** AIM OF THE EXERCISE **
Once you have counted the lines below that contain "column", give that number and nothing else.

Source data:
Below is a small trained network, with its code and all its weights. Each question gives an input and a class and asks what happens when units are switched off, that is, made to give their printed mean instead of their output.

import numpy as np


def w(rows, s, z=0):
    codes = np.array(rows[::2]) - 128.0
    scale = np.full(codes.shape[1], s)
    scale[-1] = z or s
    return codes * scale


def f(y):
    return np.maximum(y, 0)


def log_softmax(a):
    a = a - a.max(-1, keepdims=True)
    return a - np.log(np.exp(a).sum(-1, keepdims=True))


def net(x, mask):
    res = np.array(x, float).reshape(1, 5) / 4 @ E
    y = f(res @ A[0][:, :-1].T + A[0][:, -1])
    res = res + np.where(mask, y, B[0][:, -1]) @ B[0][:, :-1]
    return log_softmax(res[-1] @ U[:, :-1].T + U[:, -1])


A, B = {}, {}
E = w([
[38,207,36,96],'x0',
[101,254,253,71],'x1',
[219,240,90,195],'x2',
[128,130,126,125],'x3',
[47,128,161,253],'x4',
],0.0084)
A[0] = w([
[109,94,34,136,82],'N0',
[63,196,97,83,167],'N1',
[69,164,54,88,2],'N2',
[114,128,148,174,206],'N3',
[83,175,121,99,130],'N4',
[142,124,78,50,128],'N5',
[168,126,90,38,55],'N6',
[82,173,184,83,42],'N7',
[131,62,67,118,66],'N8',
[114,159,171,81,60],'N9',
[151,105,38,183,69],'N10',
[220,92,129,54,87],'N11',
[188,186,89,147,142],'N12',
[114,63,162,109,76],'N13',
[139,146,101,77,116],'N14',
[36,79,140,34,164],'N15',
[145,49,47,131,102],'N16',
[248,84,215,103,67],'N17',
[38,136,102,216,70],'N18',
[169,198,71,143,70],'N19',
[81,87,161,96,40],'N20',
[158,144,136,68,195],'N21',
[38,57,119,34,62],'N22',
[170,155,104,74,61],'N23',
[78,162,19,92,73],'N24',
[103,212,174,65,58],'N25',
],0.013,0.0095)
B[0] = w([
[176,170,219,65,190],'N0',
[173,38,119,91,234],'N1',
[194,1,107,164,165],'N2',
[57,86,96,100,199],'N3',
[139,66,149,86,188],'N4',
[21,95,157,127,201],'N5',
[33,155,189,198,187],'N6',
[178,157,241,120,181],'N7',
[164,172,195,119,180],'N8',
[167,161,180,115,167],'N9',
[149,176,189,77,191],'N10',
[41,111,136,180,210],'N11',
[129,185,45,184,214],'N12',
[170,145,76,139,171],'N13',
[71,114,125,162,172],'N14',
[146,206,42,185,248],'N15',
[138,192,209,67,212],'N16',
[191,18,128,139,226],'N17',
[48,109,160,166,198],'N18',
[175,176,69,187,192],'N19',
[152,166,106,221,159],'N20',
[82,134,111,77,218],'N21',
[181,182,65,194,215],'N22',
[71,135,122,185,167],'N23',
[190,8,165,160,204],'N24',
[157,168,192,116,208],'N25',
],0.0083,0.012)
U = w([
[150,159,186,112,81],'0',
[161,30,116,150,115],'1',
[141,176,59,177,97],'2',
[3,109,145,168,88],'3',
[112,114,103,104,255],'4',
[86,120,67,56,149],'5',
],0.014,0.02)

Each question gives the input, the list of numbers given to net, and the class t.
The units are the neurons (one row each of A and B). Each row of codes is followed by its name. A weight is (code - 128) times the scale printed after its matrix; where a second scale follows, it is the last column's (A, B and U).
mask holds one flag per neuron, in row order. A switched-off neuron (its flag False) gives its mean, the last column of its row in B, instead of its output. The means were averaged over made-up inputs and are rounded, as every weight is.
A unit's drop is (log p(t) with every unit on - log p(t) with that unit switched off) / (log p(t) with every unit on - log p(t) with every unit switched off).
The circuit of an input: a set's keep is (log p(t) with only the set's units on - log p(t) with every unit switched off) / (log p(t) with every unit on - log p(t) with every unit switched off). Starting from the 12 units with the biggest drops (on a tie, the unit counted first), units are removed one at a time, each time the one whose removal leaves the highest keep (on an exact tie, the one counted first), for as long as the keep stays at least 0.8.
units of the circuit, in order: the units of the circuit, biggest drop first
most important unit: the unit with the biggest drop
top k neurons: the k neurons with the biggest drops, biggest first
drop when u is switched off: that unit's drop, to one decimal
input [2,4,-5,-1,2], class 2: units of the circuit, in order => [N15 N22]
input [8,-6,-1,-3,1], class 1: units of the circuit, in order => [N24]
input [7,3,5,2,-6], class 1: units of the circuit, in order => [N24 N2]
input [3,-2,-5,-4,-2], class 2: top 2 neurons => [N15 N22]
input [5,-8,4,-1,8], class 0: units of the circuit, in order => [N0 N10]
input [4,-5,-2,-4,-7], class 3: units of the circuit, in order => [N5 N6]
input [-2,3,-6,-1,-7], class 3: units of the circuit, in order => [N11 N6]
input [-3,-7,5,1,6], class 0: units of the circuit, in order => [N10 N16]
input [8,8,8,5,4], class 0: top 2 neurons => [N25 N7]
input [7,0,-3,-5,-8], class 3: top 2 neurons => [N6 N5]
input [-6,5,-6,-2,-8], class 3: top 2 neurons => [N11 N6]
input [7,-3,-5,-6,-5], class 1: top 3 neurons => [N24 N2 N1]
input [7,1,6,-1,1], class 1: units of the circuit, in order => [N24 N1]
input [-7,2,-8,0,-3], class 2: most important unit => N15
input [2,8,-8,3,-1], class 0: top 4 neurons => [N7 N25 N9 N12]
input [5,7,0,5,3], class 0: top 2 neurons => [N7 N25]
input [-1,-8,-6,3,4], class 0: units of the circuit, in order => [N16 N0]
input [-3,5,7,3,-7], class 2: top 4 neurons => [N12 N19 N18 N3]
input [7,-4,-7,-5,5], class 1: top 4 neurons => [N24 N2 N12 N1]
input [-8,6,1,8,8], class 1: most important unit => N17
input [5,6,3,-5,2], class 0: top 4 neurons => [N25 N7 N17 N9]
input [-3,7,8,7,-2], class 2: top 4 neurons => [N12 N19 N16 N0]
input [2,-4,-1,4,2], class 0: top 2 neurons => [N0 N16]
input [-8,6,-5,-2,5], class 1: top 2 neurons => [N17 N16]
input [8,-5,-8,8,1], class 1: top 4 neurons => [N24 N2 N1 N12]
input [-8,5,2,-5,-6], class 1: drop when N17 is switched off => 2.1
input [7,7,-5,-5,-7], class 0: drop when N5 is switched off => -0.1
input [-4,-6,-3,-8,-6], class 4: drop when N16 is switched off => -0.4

** EXERCISE OUTPUT **
2